WHAT YOU SHOULD DO
Copies of all lines that contain "important" are needed; take them from the data below.

+ + + + + + +

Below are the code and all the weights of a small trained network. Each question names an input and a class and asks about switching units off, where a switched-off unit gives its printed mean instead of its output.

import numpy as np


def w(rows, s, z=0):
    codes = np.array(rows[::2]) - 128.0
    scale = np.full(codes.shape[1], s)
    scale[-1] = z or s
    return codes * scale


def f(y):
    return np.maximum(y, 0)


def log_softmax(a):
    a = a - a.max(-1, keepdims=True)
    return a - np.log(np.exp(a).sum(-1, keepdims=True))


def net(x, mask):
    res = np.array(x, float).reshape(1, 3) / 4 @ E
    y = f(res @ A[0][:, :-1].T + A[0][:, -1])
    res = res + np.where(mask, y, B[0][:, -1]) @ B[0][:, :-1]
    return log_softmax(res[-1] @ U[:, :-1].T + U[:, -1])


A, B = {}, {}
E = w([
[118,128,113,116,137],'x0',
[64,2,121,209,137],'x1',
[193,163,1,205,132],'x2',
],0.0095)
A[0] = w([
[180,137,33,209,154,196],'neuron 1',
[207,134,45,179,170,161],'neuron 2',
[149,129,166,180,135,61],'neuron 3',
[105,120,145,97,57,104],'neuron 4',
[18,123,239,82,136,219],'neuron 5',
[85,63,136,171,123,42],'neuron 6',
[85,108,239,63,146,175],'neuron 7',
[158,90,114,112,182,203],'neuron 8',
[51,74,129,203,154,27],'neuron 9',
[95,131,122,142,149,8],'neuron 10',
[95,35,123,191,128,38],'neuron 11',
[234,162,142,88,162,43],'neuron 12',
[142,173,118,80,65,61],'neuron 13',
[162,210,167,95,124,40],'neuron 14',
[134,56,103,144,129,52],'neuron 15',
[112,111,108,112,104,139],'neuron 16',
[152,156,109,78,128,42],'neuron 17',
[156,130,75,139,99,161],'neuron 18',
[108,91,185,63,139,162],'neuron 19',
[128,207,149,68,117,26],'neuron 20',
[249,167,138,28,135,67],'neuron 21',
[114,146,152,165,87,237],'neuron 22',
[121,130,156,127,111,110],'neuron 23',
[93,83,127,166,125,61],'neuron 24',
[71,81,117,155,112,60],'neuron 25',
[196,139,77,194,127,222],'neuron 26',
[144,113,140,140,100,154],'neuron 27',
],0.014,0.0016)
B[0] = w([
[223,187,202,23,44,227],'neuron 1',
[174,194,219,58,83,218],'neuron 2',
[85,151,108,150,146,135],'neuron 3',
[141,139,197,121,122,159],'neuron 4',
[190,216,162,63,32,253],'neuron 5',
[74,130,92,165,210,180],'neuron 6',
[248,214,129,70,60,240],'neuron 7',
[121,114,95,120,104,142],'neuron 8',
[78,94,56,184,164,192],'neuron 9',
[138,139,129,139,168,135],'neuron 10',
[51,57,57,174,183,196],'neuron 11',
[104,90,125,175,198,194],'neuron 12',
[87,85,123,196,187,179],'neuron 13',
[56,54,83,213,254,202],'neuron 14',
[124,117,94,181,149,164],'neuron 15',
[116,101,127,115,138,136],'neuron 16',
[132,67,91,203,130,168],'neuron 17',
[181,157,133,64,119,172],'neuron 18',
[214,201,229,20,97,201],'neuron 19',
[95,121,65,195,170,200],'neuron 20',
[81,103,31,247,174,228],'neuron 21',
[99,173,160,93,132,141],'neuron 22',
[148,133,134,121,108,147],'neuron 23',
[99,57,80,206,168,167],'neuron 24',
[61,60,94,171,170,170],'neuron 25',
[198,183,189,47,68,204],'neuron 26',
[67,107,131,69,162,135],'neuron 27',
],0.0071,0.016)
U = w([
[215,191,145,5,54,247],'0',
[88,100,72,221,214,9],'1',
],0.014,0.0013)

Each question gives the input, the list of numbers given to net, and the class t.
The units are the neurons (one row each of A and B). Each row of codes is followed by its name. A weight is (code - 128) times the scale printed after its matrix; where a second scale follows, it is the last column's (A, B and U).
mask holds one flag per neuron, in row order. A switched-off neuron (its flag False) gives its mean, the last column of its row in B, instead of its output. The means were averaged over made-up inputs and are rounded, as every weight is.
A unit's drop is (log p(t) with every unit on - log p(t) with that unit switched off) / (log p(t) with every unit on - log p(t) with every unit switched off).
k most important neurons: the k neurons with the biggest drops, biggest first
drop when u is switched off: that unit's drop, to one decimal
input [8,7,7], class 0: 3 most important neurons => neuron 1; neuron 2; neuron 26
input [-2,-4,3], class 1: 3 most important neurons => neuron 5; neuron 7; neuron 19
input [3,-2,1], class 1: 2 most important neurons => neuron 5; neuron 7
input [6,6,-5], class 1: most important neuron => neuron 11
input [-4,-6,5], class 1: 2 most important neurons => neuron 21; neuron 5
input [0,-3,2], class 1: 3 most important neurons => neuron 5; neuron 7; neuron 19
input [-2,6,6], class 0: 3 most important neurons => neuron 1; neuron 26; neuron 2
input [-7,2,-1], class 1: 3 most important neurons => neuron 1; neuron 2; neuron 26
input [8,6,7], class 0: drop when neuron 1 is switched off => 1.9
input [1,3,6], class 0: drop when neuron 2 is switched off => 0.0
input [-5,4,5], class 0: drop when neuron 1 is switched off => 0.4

+ + + + + + +

WORKED SOLUTION
k most important neurons: the k neurons with the biggest drops, biggest first
input [8,7,7], class 0: 3 most important neurons => neuron 1; neuron 2; neuron 26
input [-2,-4,3], class 1: 3 most important neurons => neuron 5; neuron 7; neuron 19
input [3,-2,1], class 1: 2 most important neurons => neuron 5; neuron 7
input [6,6,-5], class 1: most important neuron => neuron 11
input [-4,-6,5], class 1: 2 most important neurons => neuron 21; neuron 5
input [0,-3,2], class 1: 3 most important neurons => neuron 5; neuron 7; neuron 19
input [-2,6,6], class 0: 3 most important neurons => neuron 1; neuron 26; neuron 2
input [-7,2,-1], class 1: 3 most important neurons => neuron 1; neuron 2; neuron 26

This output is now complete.